*** Opening DATA EXTRACT ***

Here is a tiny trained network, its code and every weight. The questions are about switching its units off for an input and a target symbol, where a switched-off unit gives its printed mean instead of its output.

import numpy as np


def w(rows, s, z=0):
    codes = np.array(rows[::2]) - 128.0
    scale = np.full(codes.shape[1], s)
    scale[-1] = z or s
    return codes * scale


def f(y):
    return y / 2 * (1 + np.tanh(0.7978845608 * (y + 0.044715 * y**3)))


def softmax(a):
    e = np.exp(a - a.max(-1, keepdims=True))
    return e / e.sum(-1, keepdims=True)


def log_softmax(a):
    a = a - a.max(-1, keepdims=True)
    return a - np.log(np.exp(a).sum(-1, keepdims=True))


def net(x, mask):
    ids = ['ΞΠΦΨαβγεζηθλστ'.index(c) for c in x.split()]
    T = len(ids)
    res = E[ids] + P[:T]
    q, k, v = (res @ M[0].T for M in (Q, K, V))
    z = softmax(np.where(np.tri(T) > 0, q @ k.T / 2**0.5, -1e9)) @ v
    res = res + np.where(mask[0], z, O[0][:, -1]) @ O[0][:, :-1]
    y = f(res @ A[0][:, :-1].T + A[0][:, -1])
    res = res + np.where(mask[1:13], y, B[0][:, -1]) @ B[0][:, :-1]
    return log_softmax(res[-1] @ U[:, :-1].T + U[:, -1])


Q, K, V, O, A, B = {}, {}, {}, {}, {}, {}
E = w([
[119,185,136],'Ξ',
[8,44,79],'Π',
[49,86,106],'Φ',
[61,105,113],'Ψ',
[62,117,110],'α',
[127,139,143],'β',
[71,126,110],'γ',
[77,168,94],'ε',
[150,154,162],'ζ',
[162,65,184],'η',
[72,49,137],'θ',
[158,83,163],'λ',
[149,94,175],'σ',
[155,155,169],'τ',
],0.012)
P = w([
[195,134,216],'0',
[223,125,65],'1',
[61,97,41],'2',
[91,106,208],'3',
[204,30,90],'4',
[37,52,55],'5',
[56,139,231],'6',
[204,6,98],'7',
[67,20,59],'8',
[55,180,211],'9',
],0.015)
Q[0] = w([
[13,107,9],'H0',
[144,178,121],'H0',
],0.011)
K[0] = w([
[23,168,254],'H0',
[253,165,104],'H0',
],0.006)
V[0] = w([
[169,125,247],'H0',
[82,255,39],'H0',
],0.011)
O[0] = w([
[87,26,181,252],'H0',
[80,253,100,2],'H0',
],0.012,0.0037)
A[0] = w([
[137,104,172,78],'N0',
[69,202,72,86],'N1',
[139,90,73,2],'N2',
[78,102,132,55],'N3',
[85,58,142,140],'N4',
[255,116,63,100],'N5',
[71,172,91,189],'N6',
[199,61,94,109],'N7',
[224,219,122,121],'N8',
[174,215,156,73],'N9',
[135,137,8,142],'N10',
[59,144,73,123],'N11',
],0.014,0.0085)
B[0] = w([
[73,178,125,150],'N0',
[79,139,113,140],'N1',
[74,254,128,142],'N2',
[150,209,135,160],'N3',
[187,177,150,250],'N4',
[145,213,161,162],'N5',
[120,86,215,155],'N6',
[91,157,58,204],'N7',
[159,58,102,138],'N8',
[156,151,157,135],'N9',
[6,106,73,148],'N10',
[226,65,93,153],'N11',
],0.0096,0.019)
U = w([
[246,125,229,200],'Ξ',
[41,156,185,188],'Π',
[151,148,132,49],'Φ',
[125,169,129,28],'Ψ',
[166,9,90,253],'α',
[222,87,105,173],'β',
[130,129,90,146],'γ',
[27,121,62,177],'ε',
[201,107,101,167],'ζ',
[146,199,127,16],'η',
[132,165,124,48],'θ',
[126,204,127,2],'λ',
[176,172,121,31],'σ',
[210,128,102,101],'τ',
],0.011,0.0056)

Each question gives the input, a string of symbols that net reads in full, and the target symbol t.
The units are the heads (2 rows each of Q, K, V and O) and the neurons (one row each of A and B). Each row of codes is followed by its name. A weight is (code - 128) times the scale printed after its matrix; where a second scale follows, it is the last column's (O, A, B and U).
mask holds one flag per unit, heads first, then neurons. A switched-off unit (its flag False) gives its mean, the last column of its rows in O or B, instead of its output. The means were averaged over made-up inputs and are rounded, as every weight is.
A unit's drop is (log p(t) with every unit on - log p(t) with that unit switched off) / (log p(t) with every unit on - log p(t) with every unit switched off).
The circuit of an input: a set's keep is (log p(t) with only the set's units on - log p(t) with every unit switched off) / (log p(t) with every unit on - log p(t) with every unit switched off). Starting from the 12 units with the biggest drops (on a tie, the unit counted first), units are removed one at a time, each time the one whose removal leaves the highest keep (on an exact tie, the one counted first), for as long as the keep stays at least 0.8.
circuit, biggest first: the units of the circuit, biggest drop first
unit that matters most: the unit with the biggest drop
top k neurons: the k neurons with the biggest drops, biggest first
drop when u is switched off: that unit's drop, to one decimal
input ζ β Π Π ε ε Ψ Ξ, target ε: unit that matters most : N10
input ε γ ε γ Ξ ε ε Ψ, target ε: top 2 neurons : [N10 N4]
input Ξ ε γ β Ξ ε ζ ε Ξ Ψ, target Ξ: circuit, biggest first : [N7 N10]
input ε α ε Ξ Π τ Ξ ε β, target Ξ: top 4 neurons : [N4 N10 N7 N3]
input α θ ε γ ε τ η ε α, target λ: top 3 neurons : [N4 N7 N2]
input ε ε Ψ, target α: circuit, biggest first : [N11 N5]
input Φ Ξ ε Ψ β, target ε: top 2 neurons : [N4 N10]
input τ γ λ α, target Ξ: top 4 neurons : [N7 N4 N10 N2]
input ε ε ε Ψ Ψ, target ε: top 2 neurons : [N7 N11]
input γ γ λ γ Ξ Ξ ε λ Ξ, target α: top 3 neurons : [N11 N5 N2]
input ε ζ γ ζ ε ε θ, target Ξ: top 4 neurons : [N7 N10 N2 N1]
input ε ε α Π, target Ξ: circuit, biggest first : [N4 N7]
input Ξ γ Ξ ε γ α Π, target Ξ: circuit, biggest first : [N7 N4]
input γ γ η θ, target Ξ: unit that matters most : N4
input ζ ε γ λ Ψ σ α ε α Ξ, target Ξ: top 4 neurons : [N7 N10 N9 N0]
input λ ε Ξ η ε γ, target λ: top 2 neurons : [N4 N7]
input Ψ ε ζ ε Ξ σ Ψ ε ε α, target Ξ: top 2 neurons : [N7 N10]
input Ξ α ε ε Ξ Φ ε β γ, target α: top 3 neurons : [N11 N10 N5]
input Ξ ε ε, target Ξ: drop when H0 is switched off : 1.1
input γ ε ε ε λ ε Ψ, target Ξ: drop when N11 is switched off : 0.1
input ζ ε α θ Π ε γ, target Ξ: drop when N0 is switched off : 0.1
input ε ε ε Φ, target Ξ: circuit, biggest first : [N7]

*** Closing DATA EXTRACT ***

WHAT NEEDS TO BE DONE »
Gather each line of the listing containing the word "that" and show it.

FINISHED EXERCISE »
Each question gives the input, a string of symbols that net reads in full, and the target symbol t.
A unit's drop is (log p(t) with every unit on - log p(t) with that unit switched off) / (log p(t) with every unit on - log p(t) with every unit switched off).
unit that matters most: the unit with the biggest drop
drop when u is switched off: that unit's drop, to one decimal
input ζ β Π Π ε ε Ψ Ξ, target ε: unit that matters most : N10
input γ γ η θ, target Ξ: unit that matters most : N4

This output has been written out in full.